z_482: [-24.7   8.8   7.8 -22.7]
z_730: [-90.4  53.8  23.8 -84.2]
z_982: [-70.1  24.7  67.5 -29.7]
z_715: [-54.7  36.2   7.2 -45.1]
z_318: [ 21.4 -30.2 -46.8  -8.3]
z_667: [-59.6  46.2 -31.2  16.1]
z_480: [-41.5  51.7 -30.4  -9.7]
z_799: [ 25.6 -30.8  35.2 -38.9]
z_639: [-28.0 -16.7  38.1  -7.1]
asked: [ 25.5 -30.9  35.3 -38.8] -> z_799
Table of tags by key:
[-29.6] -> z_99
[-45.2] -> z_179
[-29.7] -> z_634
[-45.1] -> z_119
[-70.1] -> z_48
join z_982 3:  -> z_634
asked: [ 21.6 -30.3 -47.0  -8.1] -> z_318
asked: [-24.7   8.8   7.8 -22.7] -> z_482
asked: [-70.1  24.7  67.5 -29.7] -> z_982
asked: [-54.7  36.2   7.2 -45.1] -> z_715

________________________

WHAT YOU ARE ASKED TO DO: Would you copy out exactly the lines above that start at the one containing "z_318: [ 21.4" and end at the one containing "asked: [ 21.6", inclusive?

SOLUTION:
z_318: [ 21.4 -30.2 -46.8  -8.3]
z_667: [-59.6  46.2 -31.2  16.1]
z_480: [-41.5  51.7 -30.4  -9.7]
z_799: [ 25.6 -30.8  35.2 -38.9]
z_639: [-28.0 -16.7  38.1  -7.1]
asked: [ 25.5 -30.9  35.3 -38.8] -> z_799
Table of tags by key:
[-29.6] -> z_99
[-45.2] -> z_179
[-29.7] -> z_634
[-45.1] -> z_119
[-70.1] -> z_48
join z_982 3:  -> z_634
asked: [ 21.6 -30.3 -47.0  -8.1] -> z_318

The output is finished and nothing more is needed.